Exact reproduction required: the lines below from the line with "267, -291, -311)" to the line with "252, -316, -270)", both ends included, and no others.

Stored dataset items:

* * * *

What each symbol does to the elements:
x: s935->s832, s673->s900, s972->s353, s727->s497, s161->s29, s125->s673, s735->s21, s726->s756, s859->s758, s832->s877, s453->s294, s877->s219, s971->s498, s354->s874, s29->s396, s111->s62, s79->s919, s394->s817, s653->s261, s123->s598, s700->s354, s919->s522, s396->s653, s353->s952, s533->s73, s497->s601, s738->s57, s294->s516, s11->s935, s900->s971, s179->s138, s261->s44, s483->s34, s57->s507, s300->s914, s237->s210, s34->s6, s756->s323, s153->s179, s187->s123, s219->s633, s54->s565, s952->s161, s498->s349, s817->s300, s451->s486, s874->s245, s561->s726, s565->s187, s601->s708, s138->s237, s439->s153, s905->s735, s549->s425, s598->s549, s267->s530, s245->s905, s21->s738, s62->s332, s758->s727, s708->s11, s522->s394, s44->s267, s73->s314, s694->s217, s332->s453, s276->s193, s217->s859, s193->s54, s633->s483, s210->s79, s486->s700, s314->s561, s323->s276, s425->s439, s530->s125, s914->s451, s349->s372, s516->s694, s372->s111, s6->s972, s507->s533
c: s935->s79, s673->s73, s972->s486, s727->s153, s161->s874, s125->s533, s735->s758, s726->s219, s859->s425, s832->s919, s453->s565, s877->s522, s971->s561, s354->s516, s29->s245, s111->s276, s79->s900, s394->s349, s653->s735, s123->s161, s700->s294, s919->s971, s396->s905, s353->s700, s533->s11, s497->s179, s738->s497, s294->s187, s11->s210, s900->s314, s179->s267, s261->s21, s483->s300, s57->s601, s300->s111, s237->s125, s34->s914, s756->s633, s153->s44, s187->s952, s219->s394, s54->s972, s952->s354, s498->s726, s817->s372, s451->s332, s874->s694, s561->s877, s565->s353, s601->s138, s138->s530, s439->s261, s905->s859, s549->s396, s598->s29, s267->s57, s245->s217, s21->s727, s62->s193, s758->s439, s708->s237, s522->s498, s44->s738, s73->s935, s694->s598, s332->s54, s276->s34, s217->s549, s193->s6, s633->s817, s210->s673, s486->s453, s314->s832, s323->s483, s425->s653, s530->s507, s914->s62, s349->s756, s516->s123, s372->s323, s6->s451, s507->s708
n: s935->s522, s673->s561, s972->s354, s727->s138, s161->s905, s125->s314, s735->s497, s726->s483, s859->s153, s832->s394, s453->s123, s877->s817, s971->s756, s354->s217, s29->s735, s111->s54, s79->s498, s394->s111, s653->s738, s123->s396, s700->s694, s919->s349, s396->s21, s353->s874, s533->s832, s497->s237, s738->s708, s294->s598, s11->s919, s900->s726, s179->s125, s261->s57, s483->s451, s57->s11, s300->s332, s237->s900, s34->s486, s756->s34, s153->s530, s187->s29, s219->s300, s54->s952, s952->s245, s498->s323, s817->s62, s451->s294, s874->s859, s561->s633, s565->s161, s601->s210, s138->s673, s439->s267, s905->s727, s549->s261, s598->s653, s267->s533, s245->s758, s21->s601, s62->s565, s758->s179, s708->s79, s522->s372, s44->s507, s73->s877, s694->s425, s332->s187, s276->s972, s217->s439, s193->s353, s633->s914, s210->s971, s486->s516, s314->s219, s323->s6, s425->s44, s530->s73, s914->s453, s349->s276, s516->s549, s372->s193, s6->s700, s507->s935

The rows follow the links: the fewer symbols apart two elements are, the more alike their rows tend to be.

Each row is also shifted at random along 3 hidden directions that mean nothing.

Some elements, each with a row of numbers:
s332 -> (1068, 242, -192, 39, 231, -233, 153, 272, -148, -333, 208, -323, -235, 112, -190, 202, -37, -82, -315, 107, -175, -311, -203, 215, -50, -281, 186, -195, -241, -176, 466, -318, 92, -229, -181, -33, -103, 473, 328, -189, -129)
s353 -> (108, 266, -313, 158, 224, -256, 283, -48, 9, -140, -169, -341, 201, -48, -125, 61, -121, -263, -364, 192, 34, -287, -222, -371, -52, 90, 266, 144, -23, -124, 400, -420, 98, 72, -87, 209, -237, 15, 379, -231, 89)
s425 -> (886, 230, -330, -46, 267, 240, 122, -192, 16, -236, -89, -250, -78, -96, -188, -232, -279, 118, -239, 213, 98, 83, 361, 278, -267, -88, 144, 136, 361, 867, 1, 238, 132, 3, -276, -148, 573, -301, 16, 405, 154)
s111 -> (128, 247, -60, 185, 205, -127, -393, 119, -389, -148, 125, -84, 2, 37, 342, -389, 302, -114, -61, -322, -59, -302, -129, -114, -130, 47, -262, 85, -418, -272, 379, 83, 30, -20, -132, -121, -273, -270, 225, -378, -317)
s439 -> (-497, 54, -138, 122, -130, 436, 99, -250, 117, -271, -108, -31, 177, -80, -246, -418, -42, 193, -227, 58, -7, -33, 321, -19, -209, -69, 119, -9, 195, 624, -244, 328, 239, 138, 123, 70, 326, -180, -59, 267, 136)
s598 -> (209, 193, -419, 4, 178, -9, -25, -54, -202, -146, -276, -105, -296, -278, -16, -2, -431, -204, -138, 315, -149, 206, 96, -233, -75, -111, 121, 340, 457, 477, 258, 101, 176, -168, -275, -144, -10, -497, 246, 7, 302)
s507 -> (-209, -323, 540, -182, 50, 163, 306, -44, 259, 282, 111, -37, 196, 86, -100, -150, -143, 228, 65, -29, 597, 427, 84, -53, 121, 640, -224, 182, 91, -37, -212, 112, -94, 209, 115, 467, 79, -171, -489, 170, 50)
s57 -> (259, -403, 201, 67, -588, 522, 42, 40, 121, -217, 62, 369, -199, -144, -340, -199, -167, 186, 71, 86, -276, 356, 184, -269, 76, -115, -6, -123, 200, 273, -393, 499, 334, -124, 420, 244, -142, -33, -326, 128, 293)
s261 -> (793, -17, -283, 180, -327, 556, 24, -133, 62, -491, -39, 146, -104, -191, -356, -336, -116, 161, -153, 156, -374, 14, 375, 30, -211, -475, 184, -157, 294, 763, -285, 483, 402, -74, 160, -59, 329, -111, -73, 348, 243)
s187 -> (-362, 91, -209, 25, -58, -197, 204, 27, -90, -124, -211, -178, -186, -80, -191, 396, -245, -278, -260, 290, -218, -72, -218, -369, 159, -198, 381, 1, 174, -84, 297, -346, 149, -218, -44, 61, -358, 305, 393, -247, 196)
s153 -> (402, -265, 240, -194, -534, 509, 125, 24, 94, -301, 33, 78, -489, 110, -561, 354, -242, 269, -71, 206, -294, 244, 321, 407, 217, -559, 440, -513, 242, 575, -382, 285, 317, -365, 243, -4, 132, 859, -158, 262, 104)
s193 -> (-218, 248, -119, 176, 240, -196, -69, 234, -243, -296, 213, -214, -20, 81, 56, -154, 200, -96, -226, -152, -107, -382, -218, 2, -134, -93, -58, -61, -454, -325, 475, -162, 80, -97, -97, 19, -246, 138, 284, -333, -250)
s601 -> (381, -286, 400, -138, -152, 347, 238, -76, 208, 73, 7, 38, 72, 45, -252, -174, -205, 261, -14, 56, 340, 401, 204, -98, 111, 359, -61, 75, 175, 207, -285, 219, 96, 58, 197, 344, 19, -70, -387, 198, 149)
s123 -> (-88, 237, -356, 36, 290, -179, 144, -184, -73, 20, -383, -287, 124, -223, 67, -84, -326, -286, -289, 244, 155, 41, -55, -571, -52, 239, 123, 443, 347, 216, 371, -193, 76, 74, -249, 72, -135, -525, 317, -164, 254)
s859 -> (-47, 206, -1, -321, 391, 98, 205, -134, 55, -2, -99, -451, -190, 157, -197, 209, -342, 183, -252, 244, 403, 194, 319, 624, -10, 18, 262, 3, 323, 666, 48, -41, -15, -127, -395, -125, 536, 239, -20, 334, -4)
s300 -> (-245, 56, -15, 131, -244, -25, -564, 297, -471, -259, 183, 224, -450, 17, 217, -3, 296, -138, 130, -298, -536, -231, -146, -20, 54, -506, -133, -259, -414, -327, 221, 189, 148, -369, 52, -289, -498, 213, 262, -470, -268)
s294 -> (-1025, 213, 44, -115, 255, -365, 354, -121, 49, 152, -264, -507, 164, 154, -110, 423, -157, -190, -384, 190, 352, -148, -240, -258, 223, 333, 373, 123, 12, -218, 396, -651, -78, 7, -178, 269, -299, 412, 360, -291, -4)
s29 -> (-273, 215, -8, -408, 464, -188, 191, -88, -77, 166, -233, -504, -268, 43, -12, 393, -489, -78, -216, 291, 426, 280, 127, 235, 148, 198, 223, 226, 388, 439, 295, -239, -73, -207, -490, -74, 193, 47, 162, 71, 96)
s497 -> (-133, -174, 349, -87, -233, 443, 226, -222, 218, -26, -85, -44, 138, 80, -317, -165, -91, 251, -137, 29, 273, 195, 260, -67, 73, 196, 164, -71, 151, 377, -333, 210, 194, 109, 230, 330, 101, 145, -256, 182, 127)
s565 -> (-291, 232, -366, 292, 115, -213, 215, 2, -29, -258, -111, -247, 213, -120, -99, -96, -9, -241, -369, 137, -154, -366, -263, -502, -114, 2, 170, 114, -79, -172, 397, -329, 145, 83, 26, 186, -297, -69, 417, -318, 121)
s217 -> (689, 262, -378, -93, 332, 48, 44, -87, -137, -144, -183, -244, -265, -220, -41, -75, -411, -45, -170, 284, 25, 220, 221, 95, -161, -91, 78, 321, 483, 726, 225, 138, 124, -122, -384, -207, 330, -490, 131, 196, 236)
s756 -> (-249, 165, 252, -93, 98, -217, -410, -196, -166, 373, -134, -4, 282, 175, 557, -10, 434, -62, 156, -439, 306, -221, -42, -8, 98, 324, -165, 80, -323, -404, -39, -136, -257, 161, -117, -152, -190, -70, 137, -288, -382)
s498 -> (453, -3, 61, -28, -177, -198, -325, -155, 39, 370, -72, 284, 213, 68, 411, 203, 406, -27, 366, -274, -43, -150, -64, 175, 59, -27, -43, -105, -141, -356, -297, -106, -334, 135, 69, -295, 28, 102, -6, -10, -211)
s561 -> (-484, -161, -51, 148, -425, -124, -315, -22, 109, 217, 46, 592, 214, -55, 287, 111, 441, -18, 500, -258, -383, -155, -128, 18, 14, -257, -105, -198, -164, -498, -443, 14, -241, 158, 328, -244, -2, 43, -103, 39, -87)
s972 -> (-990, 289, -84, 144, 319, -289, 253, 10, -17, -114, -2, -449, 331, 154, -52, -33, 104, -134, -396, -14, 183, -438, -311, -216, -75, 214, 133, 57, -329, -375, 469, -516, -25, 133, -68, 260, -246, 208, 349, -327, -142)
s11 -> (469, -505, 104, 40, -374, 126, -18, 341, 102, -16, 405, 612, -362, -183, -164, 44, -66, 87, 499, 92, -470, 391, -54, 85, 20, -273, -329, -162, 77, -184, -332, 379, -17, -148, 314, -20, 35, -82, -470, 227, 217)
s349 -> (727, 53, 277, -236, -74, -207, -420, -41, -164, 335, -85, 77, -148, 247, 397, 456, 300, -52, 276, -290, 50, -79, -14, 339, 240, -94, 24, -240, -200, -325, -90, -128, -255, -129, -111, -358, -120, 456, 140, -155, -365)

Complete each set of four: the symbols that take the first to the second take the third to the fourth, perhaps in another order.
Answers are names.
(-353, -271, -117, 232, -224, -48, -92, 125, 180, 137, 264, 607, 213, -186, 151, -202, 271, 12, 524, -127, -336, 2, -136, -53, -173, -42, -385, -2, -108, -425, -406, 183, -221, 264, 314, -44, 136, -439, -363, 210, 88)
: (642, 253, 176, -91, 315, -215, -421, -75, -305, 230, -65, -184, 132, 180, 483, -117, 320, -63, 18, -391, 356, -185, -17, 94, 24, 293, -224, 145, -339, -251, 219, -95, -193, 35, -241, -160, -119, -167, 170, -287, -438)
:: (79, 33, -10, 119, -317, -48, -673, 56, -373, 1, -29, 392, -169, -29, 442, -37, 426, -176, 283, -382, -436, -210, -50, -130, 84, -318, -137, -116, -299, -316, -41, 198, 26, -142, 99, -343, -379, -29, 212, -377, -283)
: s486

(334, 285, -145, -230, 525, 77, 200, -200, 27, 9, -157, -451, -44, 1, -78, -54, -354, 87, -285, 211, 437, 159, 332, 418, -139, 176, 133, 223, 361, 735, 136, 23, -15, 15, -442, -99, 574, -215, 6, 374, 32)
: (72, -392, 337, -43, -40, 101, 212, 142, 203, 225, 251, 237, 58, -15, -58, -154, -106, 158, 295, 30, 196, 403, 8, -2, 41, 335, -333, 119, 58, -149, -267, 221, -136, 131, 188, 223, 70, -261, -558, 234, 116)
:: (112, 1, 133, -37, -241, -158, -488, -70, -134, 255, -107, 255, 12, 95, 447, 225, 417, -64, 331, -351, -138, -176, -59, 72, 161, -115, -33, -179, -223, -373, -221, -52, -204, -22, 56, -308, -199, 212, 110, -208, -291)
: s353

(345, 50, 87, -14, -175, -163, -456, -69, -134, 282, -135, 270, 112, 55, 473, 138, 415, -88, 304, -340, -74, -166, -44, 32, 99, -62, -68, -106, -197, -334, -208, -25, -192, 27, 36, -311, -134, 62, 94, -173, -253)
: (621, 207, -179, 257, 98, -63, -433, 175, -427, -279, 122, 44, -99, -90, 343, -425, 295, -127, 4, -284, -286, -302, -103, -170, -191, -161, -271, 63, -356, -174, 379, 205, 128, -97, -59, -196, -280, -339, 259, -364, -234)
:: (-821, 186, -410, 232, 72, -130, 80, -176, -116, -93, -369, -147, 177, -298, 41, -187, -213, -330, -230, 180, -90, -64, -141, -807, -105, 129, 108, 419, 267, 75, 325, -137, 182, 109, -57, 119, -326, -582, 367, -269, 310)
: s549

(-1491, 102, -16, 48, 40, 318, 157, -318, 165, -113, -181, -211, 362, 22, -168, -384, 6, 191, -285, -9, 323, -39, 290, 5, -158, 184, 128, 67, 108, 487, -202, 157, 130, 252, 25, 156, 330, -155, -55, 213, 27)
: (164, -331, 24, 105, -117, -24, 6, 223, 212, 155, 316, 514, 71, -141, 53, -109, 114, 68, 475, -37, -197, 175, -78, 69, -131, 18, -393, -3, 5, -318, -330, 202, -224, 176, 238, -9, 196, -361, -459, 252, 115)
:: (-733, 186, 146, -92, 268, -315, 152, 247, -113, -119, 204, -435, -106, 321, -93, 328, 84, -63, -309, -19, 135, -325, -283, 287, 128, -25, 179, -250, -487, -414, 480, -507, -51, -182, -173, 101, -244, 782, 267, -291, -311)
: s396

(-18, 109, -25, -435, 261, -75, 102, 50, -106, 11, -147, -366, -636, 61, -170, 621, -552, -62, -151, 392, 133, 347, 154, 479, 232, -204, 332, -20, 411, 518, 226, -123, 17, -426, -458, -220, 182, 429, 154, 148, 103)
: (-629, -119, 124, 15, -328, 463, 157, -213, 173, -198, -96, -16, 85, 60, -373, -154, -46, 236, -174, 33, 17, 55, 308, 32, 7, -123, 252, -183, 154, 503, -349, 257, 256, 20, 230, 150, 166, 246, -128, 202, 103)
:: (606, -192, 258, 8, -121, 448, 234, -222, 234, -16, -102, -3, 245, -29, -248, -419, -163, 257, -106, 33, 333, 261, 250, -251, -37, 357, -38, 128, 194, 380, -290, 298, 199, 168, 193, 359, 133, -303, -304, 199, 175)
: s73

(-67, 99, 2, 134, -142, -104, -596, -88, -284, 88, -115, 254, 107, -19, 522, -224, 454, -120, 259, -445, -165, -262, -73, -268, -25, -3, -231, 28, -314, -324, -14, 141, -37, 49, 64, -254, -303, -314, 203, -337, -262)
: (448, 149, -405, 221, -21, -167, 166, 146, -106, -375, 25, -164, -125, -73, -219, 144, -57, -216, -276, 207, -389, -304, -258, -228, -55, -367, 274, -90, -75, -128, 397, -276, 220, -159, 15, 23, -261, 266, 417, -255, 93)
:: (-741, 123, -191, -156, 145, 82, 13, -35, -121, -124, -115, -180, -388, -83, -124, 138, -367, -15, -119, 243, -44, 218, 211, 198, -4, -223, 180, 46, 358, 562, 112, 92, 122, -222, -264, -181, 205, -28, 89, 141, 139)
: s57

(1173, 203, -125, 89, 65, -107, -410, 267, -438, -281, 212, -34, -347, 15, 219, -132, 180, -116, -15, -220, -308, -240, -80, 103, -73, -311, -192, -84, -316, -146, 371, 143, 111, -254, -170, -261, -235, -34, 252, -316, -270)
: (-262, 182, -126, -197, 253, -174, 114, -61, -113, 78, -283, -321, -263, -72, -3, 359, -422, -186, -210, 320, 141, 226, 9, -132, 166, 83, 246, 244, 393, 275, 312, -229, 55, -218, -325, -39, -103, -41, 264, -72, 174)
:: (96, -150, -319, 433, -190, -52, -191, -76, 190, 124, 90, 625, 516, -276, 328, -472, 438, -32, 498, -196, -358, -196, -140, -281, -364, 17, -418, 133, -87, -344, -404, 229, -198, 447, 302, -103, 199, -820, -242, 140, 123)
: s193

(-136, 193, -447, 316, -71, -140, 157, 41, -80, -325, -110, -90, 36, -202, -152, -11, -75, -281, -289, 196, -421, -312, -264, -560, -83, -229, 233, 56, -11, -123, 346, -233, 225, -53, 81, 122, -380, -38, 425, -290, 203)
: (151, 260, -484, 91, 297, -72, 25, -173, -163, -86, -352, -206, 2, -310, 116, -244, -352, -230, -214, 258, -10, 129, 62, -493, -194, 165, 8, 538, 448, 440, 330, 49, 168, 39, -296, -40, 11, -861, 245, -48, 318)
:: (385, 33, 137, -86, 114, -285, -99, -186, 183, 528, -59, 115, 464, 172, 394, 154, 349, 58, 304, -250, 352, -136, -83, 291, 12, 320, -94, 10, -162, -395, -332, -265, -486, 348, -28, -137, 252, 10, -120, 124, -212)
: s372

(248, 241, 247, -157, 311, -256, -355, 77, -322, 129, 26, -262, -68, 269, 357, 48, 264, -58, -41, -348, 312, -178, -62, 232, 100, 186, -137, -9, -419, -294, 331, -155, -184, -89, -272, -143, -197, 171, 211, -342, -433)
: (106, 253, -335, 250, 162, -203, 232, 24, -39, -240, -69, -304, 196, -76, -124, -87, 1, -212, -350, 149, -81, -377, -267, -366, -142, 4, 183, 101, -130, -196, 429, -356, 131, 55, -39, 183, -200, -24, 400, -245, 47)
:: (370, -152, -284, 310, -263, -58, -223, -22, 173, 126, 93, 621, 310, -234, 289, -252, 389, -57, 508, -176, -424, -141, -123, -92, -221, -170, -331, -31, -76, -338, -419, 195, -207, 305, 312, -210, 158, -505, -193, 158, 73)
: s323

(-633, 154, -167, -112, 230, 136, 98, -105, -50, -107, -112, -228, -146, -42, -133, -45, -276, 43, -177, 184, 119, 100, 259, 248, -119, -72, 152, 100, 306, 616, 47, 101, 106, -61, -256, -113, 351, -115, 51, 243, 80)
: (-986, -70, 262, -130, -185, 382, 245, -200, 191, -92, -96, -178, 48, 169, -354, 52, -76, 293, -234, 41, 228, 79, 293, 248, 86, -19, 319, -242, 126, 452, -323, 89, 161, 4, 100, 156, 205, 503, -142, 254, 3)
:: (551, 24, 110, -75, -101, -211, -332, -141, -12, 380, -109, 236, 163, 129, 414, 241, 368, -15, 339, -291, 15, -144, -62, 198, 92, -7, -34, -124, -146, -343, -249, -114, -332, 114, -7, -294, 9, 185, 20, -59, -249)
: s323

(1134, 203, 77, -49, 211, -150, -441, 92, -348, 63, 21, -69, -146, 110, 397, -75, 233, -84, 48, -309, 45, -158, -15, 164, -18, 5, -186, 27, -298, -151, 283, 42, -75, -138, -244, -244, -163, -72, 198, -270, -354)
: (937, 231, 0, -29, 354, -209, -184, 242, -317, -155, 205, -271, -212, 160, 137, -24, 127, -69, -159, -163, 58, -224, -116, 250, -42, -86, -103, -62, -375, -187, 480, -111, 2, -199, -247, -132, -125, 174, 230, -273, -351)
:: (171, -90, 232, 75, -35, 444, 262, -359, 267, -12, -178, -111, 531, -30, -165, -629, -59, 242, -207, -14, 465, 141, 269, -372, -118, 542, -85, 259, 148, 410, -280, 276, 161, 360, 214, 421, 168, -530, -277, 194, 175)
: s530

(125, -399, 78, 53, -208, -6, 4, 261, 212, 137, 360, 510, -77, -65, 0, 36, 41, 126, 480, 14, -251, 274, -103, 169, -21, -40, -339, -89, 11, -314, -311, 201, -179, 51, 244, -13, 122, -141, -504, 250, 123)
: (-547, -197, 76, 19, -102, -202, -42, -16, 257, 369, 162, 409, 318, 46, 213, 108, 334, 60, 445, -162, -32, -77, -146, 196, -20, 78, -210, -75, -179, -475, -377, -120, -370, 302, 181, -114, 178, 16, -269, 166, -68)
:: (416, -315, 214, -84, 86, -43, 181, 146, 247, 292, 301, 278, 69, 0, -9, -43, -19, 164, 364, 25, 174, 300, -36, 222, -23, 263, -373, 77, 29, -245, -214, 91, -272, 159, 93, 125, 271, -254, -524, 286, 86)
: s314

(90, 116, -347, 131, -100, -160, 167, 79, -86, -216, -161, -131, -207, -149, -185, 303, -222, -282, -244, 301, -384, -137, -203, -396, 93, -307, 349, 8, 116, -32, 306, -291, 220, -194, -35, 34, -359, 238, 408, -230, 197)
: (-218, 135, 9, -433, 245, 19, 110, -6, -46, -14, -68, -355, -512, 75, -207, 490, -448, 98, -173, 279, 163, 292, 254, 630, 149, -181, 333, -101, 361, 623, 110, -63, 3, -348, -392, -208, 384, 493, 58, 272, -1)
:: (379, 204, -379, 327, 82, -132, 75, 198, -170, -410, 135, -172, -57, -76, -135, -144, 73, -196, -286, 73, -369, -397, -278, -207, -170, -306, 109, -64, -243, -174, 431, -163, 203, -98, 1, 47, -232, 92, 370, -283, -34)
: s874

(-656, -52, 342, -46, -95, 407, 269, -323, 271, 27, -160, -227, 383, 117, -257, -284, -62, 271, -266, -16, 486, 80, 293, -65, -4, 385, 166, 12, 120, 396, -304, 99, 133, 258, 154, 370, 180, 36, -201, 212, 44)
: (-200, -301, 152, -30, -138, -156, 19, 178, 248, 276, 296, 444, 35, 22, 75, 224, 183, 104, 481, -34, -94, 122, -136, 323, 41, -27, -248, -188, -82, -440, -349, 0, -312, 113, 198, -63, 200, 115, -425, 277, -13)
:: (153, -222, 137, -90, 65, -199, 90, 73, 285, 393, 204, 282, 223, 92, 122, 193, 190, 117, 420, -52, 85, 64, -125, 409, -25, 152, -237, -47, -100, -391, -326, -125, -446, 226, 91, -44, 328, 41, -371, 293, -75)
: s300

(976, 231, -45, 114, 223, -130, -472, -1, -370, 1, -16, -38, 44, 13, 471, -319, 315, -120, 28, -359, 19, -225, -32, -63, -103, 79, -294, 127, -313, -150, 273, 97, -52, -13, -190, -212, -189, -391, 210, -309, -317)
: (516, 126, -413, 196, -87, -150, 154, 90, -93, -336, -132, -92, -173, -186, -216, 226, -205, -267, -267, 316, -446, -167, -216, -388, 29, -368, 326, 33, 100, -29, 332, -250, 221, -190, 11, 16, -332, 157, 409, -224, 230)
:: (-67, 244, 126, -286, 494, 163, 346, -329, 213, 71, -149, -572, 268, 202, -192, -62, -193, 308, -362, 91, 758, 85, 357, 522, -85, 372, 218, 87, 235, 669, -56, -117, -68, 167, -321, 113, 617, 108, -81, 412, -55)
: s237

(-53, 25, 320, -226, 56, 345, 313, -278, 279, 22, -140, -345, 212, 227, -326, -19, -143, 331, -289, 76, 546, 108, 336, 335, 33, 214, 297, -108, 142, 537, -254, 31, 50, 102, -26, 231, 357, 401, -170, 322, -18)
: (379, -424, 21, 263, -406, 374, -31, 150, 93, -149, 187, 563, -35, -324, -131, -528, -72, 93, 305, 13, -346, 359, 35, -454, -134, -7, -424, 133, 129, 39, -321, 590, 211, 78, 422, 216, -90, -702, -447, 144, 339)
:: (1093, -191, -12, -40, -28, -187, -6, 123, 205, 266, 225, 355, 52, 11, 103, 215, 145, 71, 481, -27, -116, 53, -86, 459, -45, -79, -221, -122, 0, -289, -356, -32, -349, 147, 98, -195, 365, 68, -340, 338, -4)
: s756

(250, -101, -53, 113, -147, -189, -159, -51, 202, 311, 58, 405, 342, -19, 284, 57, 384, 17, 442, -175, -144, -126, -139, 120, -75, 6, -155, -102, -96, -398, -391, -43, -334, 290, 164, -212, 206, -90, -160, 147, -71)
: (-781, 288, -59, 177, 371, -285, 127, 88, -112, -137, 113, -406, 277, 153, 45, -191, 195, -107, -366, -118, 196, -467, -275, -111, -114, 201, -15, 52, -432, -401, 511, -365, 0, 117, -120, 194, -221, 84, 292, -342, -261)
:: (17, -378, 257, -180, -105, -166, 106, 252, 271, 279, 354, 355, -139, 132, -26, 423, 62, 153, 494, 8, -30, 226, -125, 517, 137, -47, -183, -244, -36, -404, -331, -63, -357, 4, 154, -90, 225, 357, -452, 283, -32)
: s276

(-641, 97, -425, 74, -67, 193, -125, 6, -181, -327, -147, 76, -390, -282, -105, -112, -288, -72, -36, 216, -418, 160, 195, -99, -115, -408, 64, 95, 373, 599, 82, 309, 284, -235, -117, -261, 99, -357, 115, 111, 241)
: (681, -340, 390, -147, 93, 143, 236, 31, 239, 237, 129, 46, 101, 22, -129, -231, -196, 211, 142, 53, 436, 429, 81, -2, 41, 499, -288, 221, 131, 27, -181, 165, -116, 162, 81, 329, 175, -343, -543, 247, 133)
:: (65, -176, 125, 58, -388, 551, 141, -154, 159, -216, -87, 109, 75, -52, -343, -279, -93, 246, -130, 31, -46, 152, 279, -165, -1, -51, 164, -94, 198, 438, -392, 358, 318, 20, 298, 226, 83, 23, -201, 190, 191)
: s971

* * * *

### Exercise answer:
:: (-733, 186, 146, -92, 268, -315, 152, 247, -113, -119, 204, -435, -106, 321, -93, 328, 84, -63, -309, -19, 135, -325, -283, 287, 128, -25, 179, -250, -487, -414, 480, -507, -51, -182, -173, 101, -244, 782, 267, -291, -311)
: s396

(-18, 109, -25, -435, 261, -75, 102, 50, -106, 11, -147, -366, -636, 61, -170, 621, -552, -62, -151, 392, 133, 347, 154, 479, 232, -204, 332, -20, 411, 518, 226, -123, 17, -426, -458, -220, 182, 429, 154, 148, 103)
: (-629, -119, 124, 15, -328, 463, 157, -213, 173, -198, -96, -16, 85, 60, -373, -154, -46, 236, -174, 33, 17, 55, 308, 32, 7, -123, 252, -183, 154, 503, -349, 257, 256, 20, 230, 150, 166, 246, -128, 202, 103)
:: (606, -192, 258, 8, -121, 448, 234, -222, 234, -16, -102, -3, 245, -29, -248, -419, -163, 257, -106, 33, 333, 261, 250, -251, -37, 357, -38, 128, 194, 380, -290, 298, 199, 168, 193, 359, 133, -303, -304, 199, 175)
: s73

(-67, 99, 2, 134, -142, -104, -596, -88, -284, 88, -115, 254, 107, -19, 522, -224, 454, -120, 259, -445, -165, -262, -73, -268, -25, -3, -231, 28, -314, -324, -14, 141, -37, 49, 64, -254, -303, -314, 203, -337, -262)
: (448, 149, -405, 221, -21, -167, 166, 146, -106, -375, 25, -164, -125, -73, -219, 144, -57, -216, -276, 207, -389, -304, -258, -228, -55, -367, 274, -90, -75, -128, 397, -276, 220, -159, 15, 23, -261, 266, 417, -255, 93)
:: (-741, 123, -191, -156, 145, 82, 13, -35, -121, -124, -115, -180, -388, -83, -124, 138, -367, -15, -119, 243, -44, 218, 211, 198, -4, -223, 180, 46, 358, 562, 112, 92, 122, -222, -264, -181, 205, -28, 89, 141, 139)
: s57

(1173, 203, -125, 89, 65, -107, -410, 267, -438, -281, 212, -34, -347, 15, 219, -132, 180, -116, -15, -220, -308, -240, -80, 103, -73, -311, -192, -84, -316, -146, 371, 143, 111, -254, -170, -261, -235, -34, 252, -316, -270)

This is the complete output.